WHAT IS BEING ASKED ▸ Below are some records; output all of them exactly as they read.

--- SOURCE DATA Enclosed Below ---

Group and class of each row
[ -5  -3 -23  -9 -14   2   2   0  -1   6   4 -10   7 -13  18   1  -7  -5
   1 -47  13  -1  -8   2 -11  -7  -3  -9  17   0  21  -4  -6   2  -9   2
   4  22   2  -1 -12] => malob <65>
[ 10  12 -15   1  -2  15   6  -3   0  17 -22 -52  -5 -10 -40   3 -44  11
  -4 -29 -13 -15  11  13  58  16  -2   1   6  21  -1 -13  11   5 -14   7
 -13  -9 -15   4  -1] => pomos <70>
[ 12   6 -25  -3   4 -17   4   2  -5  -7  -4   3  11 -27  -3  -9  -3  23
   8 -25  26  -3  -2  -6  14  -3 -17  15   1   6   0   1   1   8   3  -2
  -2  27  -2   3 -19] => malob <69>
[-13  -8 -30   8   2   9  -2   1   1 -10   5  -8   5 -27  10  -2  -1  14
  12 -39  28  -8  -4   3  -2  -6  -3   4  -1   8  15   4   1  12   3   7
  -4  37  -8   3 -19] => malob <69>
[ 18 -28 -20   4  -8   4  15   6  -1  20 -12 -56   5 -15 -32   5 -40  15
  -8  -8  11   0   3   7  45  12   2   5  -1  15 -32 -11  12   6  -3   0
 -26   6 -14  -2   4] => pomos <70>
[ 14 -25   1   8 -17   3  10   3  -3  29 -13 -40  -8 -10 -17  11 -33 -20
 -10 -11   0  -8   9  -2  35   7   6  -3   2  15 -12  -3   9   4 -10   3
  -7   9  -6 -10   7] => pomos <70>
[  1 -42   6   7 -21   6  10   3  -9  28  -3 -87  -9 -24 -13   7 -44 -19
 -29  -7 -17 -23   2  -1  43  17   7 -11  -2  30  -2   6  14  20 -31   1
 -21   6 -25  11   6] => pomos <70>
[ -2 -20 -22  10 -34   9  13   4  -2  -9  -7 -34  11 -24  16   2 -13 -17
  -7 -47  -6 -10 -15   4  -2  -5   3  -4   5  19  27  14  -9  17 -15  -3
  -9  24   2   5 -20] => malob <65>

--- End of Enclosed SOURCE DATA ---

WRITTEN SOLUTION ▸
Group and class of each row
[ -5  -3 -23  -9 -14   2   2   0  -1   6   4 -10   7 -13  18   1  -7  -5
   1 -47  13  -1  -8   2 -11  -7  -3  -9  17   0  21  -4  -6   2  -9   2
   4  22   2  -1 -12] => malob <65>
[ 10  12 -15   1  -2  15   6  -3   0  17 -22 -52  -5 -10 -40   3 -44  11
  -4 -29 -13 -15  11  13  58  16  -2   1   6  21  -1 -13  11   5 -14   7
 -13  -9 -15   4  -1] => pomos <70>
[ 12   6 -25  -3   4 -17   4   2  -5  -7  -4   3  11 -27  -3  -9  -3  23
   8 -25  26  -3  -2  -6  14  -3 -17  15   1   6   0   1   1   8   3  -2
  -2  27  -2   3 -19] => malob <69>
[-13  -8 -30   8   2   9  -2   1   1 -10   5  -8   5 -27  10  -2  -1  14
  12 -39  28  -8  -4   3  -2  -6  -3   4  -1   8  15   4   1  12   3   7
  -4  37  -8   3 -19] => malob <69>
[ 18 -28 -20   4  -8   4  15   6  -1  20 -12 -56   5 -15 -32   5 -40  15
  -8  -8  11   0   3   7  45  12   2   5  -1  15 -32 -11  12   6  -3   0
 -26   6 -14  -2   4] => pomos <70>
[ 14 -25   1   8 -17   3  10   3  -3  29 -13 -40  -8 -10 -17  11 -33 -20
 -10 -11   0  -8   9  -2  35   7   6  -3   2  15 -12  -3   9   4 -10   3
  -7   9  -6 -10   7] => pomos <70>
[  1 -42   6   7 -21   6  10   3  -9  28  -3 -87  -9 -24 -13   7 -44 -19
 -29  -7 -17 -23   2  -1  43  17   7 -11  -2  30  -2   6  14  20 -31   1
 -21   6 -25  11   6] => pomos <70>
[ -2 -20 -22  10 -34   9  13   4  -2  -9  -7 -34  11 -24  16   2 -13 -17
  -7 -47  -6 -10 -15   4  -2  -5   3  -4   5  19  27  14  -9  17 -15  -3
  -9  24   2   5 -20] => malob <65>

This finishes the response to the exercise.